- [Directions for this task]:
Please retype each record exactly as it stands below.

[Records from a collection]
Here is a tiny trained network, its code and every weight. The questions are about switching its units off for an input and a target symbol, where a switched-off unit gives its printed mean instead of its output.

import numpy as np


def w(rows, s, z=0):
    codes = np.array(rows[::2]) - 128.0
    scale = np.full(codes.shape[1], s)
    scale[-1] = z or s
    return codes * scale


def f(y):
    return y / 2 * (1 + np.tanh(0.7978845608 * (y + 0.044715 * y**3)))


def softmax(a):
    e = np.exp(a - a.max(-1, keepdims=True))
    return e / e.sum(-1, keepdims=True)


def log_softmax(a):
    a = a - a.max(-1, keepdims=True)
    return a - np.log(np.exp(a).sum(-1, keepdims=True))


def net(x, mask):
    ids = ['αβγδεζηθμπσφω'.index(c) for c in x.split()]
    T = len(ids)
    res = E[ids] + P[:T]
    r = res
    for j in range(3):
        rows = slice(4 * j, 4 * j + 4)
        q, k, v = (r @ M[0][rows].T for M in (Q, K, V))
        z = softmax(np.where(np.tri(T) > 0, q @ k.T / 4**0.5, -1e9)) @ v
        o = O[0][rows]
        res = res + np.where(mask[j], z, o[:, -1]) @ o[:, :-1]
    y = f(res @ A[0][:, :-1].T + A[0][:, -1])
    res = res + np.where(mask[3:15], y, B[0][:, -1]) @ B[0][:, :-1]
    return log_softmax(res[-1] @ U[:, :-1].T + U[:, -1])


Q, K, V, O, A, B = {}, {}, {}, {}, {}, {}
E = w([
[63,47,144,10,124,23,172,122,34,94],'α',
[161,176,91,62,128,98,171,109,111,134],'β',
[65,96,107,144,162,104,24,90,212,217],'γ',
[226,205,113,77,171,135,173,129,112,181],'δ',
[178,190,215,81,143,118,169,107,146,141],'ε',
[131,199,194,37,147,137,100,141,144,191],'ζ',
[177,61,184,130,194,33,56,72,85,18],'η',
[134,134,120,53,121,73,155,167,209,187],'θ',
[144,48,169,184,44,99,210,145,110,182],'μ',
[251,218,86,158,163,155,130,169,214,184],'π',
[187,121,62,109,127,85,230,84,216,49],'σ',
[114,160,178,35,31,159,99,222,123,122],'φ',
[132,157,85,172,137,146,193,230,30,130],'ω',
],0.02)
P = w([
[177,169,101,126,88,85,153,6,107,189],'0',
[180,165,129,114,101,86,158,52,126,190],'1',
[181,164,149,116,107,85,155,90,132,173],'2',
[180,152,149,109,121,97,164,111,124,166],'3',
[180,146,153,106,128,114,173,131,124,162],'4',
[179,135,154,103,141,127,178,140,123,148],'5',
[181,122,155,102,146,142,182,152,126,144],'6',
[171,115,161,100,149,160,175,167,137,144],'7',
[169,99,155,93,155,171,184,179,127,135],'8',
[164,71,150,81,167,175,193,182,113,114],'9',
[173,69,174,89,164,193,177,206,123,112],'10',
[159,62,177,87,174,200,168,217,135,119],'11',
[160,47,170,77,183,214,179,219,130,116],'12',
],0.014)
Q[0] = w([
[181,121,174,72,198,88,191,116,180,139],'h0',
[105,102,80,151,105,128,65,85,69,103],'h0',
[178,138,100,51,150,47,179,190,189,182],'h0',
[180,152,137,89,70,143,194,195,139,128],'h0',
[2,49,129,166,87,139,52,65,79,94],'h1',
[117,92,126,153,114,77,55,127,104,113],'h1',
[214,111,102,52,156,106,120,160,171,127],'h1',
[122,108,76,58,114,112,155,150,164,205],'h1',
[128,127,165,164,41,96,165,93,147,145],'h2',
[93,88,159,86,191,103,134,108,120,126],'h2',
[242,40,225,44,193,46,131,169,131,228],'h2',
[152,115,167,98,158,142,178,128,135,223],'h2',
],0.0098)
K[0] = w([
[91,3,174,140,161,148,97,210,140,134],'h0',
[125,238,184,85,159,62,151,97,124,156],'h0',
[107,53,179,117,165,176,97,201,98,92],'h0',
[63,90,122,151,127,164,80,156,52,143],'h0',
[178,199,127,99,118,103,141,72,142,151],'h1',
[221,172,126,41,135,118,125,69,108,122],'h1',
[75,54,175,116,150,148,49,191,125,55],'h1',
[111,82,152,152,136,208,185,185,168,168],'h1',
[166,156,55,149,95,134,91,156,111,100],'h2',
[200,84,185,171,143,212,121,137,163,123],'h2',
[135,25,104,109,171,254,156,237,174,64],'h2',
[118,118,203,191,171,211,141,164,190,42],'h2',
],0.0091)
V[0] = w([
[112,158,211,136,114,157,74,100,127,75],'h0',
[70,133,128,117,190,75,162,84,146,75],'h0',
[106,104,135,51,79,81,136,163,189,127],'h0',
[87,134,75,95,112,136,124,174,115,132],'h0',
[135,114,168,150,59,96,120,181,68,137],'h1',
[91,119,108,172,113,151,89,169,140,130],'h1',
[144,170,199,141,92,185,171,105,124,113],'h1',
[159,220,78,67,162,143,98,131,72,73],'h1',
[70,141,174,44,142,110,82,143,100,100],'h2',
[82,108,136,103,10,116,176,133,156,57],'h2',
[144,164,49,120,130,180,142,174,184,113],'h2',
[164,136,127,90,102,109,104,78,180,75],'h2',
],0.011)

- [Answer space]:
Here is a tiny trained network, its code and every weight. The questions are about switching its units off for an input and a target symbol, where a switched-off unit gives its printed mean instead of its output.

import numpy as np


def w(rows, s, z=0):
    codes = np.array(rows[::2]) - 128.0
    scale = np.full(codes.shape[1], s)
    scale[-1] = z or s
    return codes * scale


def f(y):
    return y / 2 * (1 + np.tanh(0.7978845608 * (y + 0.044715 * y**3)))


def softmax(a):
    e = np.exp(a - a.max(-1, keepdims=True))
    return e / e.sum(-1, keepdims=True)


def log_softmax(a):
    a = a - a.max(-1, keepdims=True)
    return a - np.log(np.exp(a).sum(-1, keepdims=True))


def net(x, mask):
    ids = ['αβγδεζηθμπσφω'.index(c) for c in x.split()]
    T = len(ids)
    res = E[ids] + P[:T]
    r = res
    for j in range(3):
        rows = slice(4 * j, 4 * j + 4)
        q, k, v = (r @ M[0][rows].T for M in (Q, K, V))
        z = softmax(np.where(np.tri(T) > 0, q @ k.T / 4**0.5, -1e9)) @ v
        o = O[0][rows]
        res = res + np.where(mask[j], z, o[:, -1]) @ o[:, :-1]
    y = f(res @ A[0][:, :-1].T + A[0][:, -1])
    res = res + np.where(mask[3:15], y, B[0][:, -1]) @ B[0][:, :-1]
    return log_softmax(res[-1] @ U[:, :-1].T + U[:, -1])


Q, K, V, O, A, B = {}, {}, {}, {}, {}, {}
E = w([
[63,47,144,10,124,23,172,122,34,94],'α',
[161,176,91,62,128,98,171,109,111,134],'β',
[65,96,107,144,162,104,24,90,212,217],'γ',
[226,205,113,77,171,135,173,129,112,181],'δ',
[178,190,215,81,143,118,169,107,146,141],'ε',
[131,199,194,37,147,137,100,141,144,191],'ζ',
[177,61,184,130,194,33,56,72,85,18],'η',
[134,134,120,53,121,73,155,167,209,187],'θ',
[144,48,169,184,44,99,210,145,110,182],'μ',
[251,218,86,158,163,155,130,169,214,184],'π',
[187,121,62,109,127,85,230,84,216,49],'σ',
[114,160,178,35,31,159,99,222,123,122],'φ',
[132,157,85,172,137,146,193,230,30,130],'ω',
],0.02)
P = w([
[177,169,101,126,88,85,153,6,107,189],'0',
[180,165,129,114,101,86,158,52,126,190],'1',
[181,164,149,116,107,85,155,90,132,173],'2',
[180,152,149,109,121,97,164,111,124,166],'3',
[180,146,153,106,128,114,173,131,124,162],'4',
[179,135,154,103,141,127,178,140,123,148],'5',
[181,122,155,102,146,142,182,152,126,144],'6',
[171,115,161,100,149,160,175,167,137,144],'7',
[169,99,155,93,155,171,184,179,127,135],'8',
[164,71,150,81,167,175,193,182,113,114],'9',
[173,69,174,89,164,193,177,206,123,112],'10',
[159,62,177,87,174,200,168,217,135,119],'11',
[160,47,170,77,183,214,179,219,130,116],'12',
],0.014)
Q[0] = w([
[181,121,174,72,198,88,191,116,180,139],'h0',
[105,102,80,151,105,128,65,85,69,103],'h0',
[178,138,100,51,150,47,179,190,189,182],'h0',
[180,152,137,89,70,143,194,195,139,128],'h0',
[2,49,129,166,87,139,52,65,79,94],'h1',
[117,92,126,153,114,77,55,127,104,113],'h1',
[214,111,102,52,156,106,120,160,171,127],'h1',
[122,108,76,58,114,112,155,150,164,205],'h1',
[128,127,165,164,41,96,165,93,147,145],'h2',
[93,88,159,86,191,103,134,108,120,126],'h2',
[242,40,225,44,193,46,131,169,131,228],'h2',
[152,115,167,98,158,142,178,128,135,223],'h2',
],0.0098)
K[0] = w([
[91,3,174,140,161,148,97,210,140,134],'h0',
[125,238,184,85,159,62,151,97,124,156],'h0',
[107,53,179,117,165,176,97,201,98,92],'h0',
[63,90,122,151,127,164,80,156,52,143],'h0',
[178,199,127,99,118,103,141,72,142,151],'h1',
[221,172,126,41,135,118,125,69,108,122],'h1',
[75,54,175,116,150,148,49,191,125,55],'h1',
[111,82,152,152,136,208,185,185,168,168],'h1',
[166,156,55,149,95,134,91,156,111,100],'h2',
[200,84,185,171,143,212,121,137,163,123],'h2',
[135,25,104,109,171,254,156,237,174,64],'h2',
[118,118,203,191,171,211,141,164,190,42],'h2',
],0.0091)
V[0] = w([
[112,158,211,136,114,157,74,100,127,75],'h0',
[70,133,128,117,190,75,162,84,146,75],'h0',
[106,104,135,51,79,81,136,163,189,127],'h0',
[87,134,75,95,112,136,124,174,115,132],'h0',
[135,114,168,150,59,96,120,181,68,137],'h1',
[91,119,108,172,113,151,89,169,140,130],'h1',
[144,170,199,141,92,185,171,105,124,113],'h1',
[159,220,78,67,162,143,98,131,72,73],'h1',
[70,141,174,44,142,110,82,143,100,100],'h2',
[82,108,136,103,10,116,176,133,156,57],'h2',
[144,164,49,120,130,180,142,174,184,113],'h2',
[164,136,127,90,102,109,104,78,180,75],'h2',
],0.011)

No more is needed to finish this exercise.